### Exercise objective
The sole answer should be the number of lines in the material below that hold "circuit".

# # # # #

Here is a tiny trained network, its code and every weight. The questions are about switching its units off for an input and a target symbol, where a switched-off unit gives its printed mean instead of its output.

import numpy as np


def w(rows, s, z=0):
    codes = np.array(rows[::2]) - 128.0
    scale = np.full(codes.shape[1], s)
    scale[-1] = z or s
    return codes * scale


def f(y):
    return np.maximum(y, 0)


def softmax(a):
    e = np.exp(a - a.max(-1, keepdims=True))
    return e / e.sum(-1, keepdims=True)


def log_softmax(a):
    a = a - a.max(-1, keepdims=True)
    return a - np.log(np.exp(a).sum(-1, keepdims=True))


def net(x, mask):
    ids = ['αγδεζηθλμξπστφω'.index(c) for c in x.split()]
    T = len(ids)
    res = E[ids] + P[:T]
    q, k, v = (res @ M[0].T for M in (Q, K, V))
    z = softmax(np.where(np.tri(T) > 0, q @ k.T / 4**0.5, -1e9)) @ v
    res = res + np.where(mask[0], z, O[0][:, -1]) @ O[0][:, :-1]
    y = f(res @ A[0][:, :-1].T + A[0][:, -1])
    res = res + np.where(mask[1:25], y, B[0][:, -1]) @ B[0][:, :-1]
    return log_softmax(res[-1] @ U[:, :-1].T + U[:, -1])


Q, K, V, O, A, B = {}, {}, {}, {}, {}, {}
E = w([
[191,46,182],'α',
[184,86,177],'γ',
[78,121,184],'δ',
[94,80,178],'ε',
[122,130,217],'ζ',
[137,46,159],'η',
[61,83,160],'θ',
[125,69,136],'λ',
[92,119,146],'μ',
[183,169,255],'ξ',
[64,148,159],'π',
[96,50,103],'σ',
[87,175,191],'τ',
[149,151,85],'φ',
[64,107,109],'ω',
],0.0095)
P = w([
[92,139,115],'0',
[73,39,235],'1',
[73,38,254],'2',
[87,40,248],'3',
[85,41,248],'4',
[86,40,245],'5',
[95,39,245],'6',
[85,42,254],'7',
[88,40,253],'8',
[56,58,251],'9',
],0.004)
Q[0] = w([
[102,109,166],'H0',
[132,105,139],'H0',
[109,230,67],'H0',
[204,208,4],'H0',
],0.029)
K[0] = w([
[143,147,78],'H0',
[134,138,142],'H0',
[83,43,141],'H0',
[82,71,252],'H0',
],0.025)
V[0] = w([
[239,203,209],'H0',
[247,177,132],'H0',
[221,20,48],'H0',
[235,32,159],'H0',
],0.014)
O[0] = w([
[67,223,191,69],'H0',
[66,207,127,12],'H0',
[34,79,53,144],'H0',
[7,91,144,252],'H0',
],0.019,0.0021)
A[0] = w([
[176,109,70,122],'N0',
[106,126,87,58],'N1',
[106,168,188,162],'N2',
[108,151,193,153],'N3',
[127,162,51,193],'N4',
[116,169,135,46],'N5',
[77,170,74,118],'N6',
[161,185,103,72],'N7',
[238,204,36,105],'N8',
[172,182,84,47],'N9',
[200,126,2,79],'N10',
[111,154,137,69],'N11',
[129,187,31,136],'N12',
[162,199,36,154],'N13',
[162,162,115,56],'N14',
[141,164,64,96],'N15',
[196,81,198,71],'N16',
[84,74,180,134],'N17',
[148,178,82,128],'N18',
[207,182,69,110],'N19',
[134,150,199,3],'N20',
[182,175,139,111],'N21',
[114,207,116,59],'N22',
[158,40,97,143],'N23',
],0.007,0.0064)
B[0] = w([
[116,195,130,182],'N0',
[175,97,157,140],'N1',
[189,93,174,191],'N2',
[169,85,173,194],'N3',
[65,191,91,135],'N4',
[148,129,66,133],'N5',
[41,146,155,165],'N6',
[169,88,140,134],'N7',
[33,4,115,180],'N8',
[196,143,179,133],'N9',
[4,159,160,180],'N10',
[135,120,90,135],'N11',
[38,182,98,130],'N12',
[144,232,110,133],'N13',
[158,94,168,135],'N14',
[72,111,99,129],'N15',
[136,251,201,235],'N16',
[195,97,71,254],'N17',
[156,170,138,130],'N18',
[59,39,127,167],'N19',
[82,83,37,147],'N20',
[39,117,117,171],'N21',
[166,132,53,136],'N22',
[161,194,38,252],'N23',
],0.019,0.0079)
U = w([
[210,158,230,195],'α',
[66,2,71,118],'γ',
[123,80,224,1],'δ',
[101,196,134,107],'ε',
[56,154,188,96],'ζ',
[110,98,144,85],'η',
[46,171,72,134],'θ',
[246,73,143,190],'λ',
[168,96,13,126],'μ',
[231,228,115,115],'ξ',
[162,133,34,171],'π',
[137,185,118,190],'σ',
[109,186,180,111],'τ',
[101,245,126,72],'φ',
[123,192,21,118],'ω',
],0.0041,0.0079)

Each question gives the input, a string of symbols that net reads in full, and the target symbol t.
The units are the heads (4 rows each of Q, K, V and O) and the neurons (one row each of A and B). Each row of codes is followed by its name. A weight is (code - 128) times the scale printed after its matrix; where a second scale follows, it is the last column's (O, A, B and U).
mask holds one flag per unit, heads first, then neurons. A switched-off unit (its flag False) gives its mean, the last column of its rows in O or B, instead of its output. The means were averaged over made-up inputs and are rounded, as every weight is.
A unit's drop is (log p(t) with every unit on - log p(t) with that unit switched off) / (log p(t) with every unit on - log p(t) with every unit switched off).
The circuit of an input: a set's keep is (log p(t) with only the set's units on - log p(t) with every unit switched off) / (log p(t) with every unit on - log p(t) with every unit switched off). Starting from the 12 units with the biggest drops (on a tie, the unit counted first), units are removed one at a time, each time the one whose removal leaves the highest keep (on an exact tie, the one counted first), for as long as the keep stays at least 0.8.
circuit, biggest first: the units of the circuit, biggest drop first
most important unit: the unit with the biggest drop
k most important neurons: the k neurons with the biggest drops, biggest first
drop of u: that unit's drop, to one decimal
input η σ ω ζ, target μ: most important unit -> H0
input α α δ ε, target γ: 2 most important neurons -> N16, N17
input ξ γ θ μ μ α π τ, target λ: 2 most important neurons -> N2, N3
input σ δ τ, target ω: circuit, biggest first -> H0, N23, N10, N0
input α σ α ζ α ζ μ, target γ: circuit, biggest first -> H0, N16
input ξ ξ φ, target α: circuit, biggest first -> H0, N2
input σ α η, target ω: 2 most important neurons -> N23, N10
input θ α η π ω τ α π, target φ: 2 most important neurons -> N16, N23
input α ε α ω ζ λ, target γ: 3 most important neurons -> N16, N17, N23
input θ ω ω α α η ζ, target φ: 4 most important neurons -> N16, N23, N10, N0
input π ξ α σ λ γ π η, target ζ: 3 most important neurons -> N16, N8, N19
input ω τ α ζ, target θ: 3 most important neurons -> N8, N23, N10
input τ α ζ, target δ: 2 most important neurons -> N8, N16
input α θ π ω δ θ μ α ζ, target γ: 2 most important neurons -> N16, N17
input π π ζ ζ λ, target ζ: 2 most important neurons -> N16, N8
input π α ε ζ, target ζ: most important unit -> N16
input θ ε δ ξ α, target φ: 3 most important neurons -> N16, N23, N10
input α ξ α γ α σ ε ξ, target γ: drop of N21 -> 0.0
input π π γ ε ξ α π θ, target ζ: drop of N21 -> 0.2
input ξ π φ ξ, target α: drop of N8 -> 0.2
input ξ σ δ ξ λ σ, target λ: most important unit -> N2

# # # # #

### Your solution
5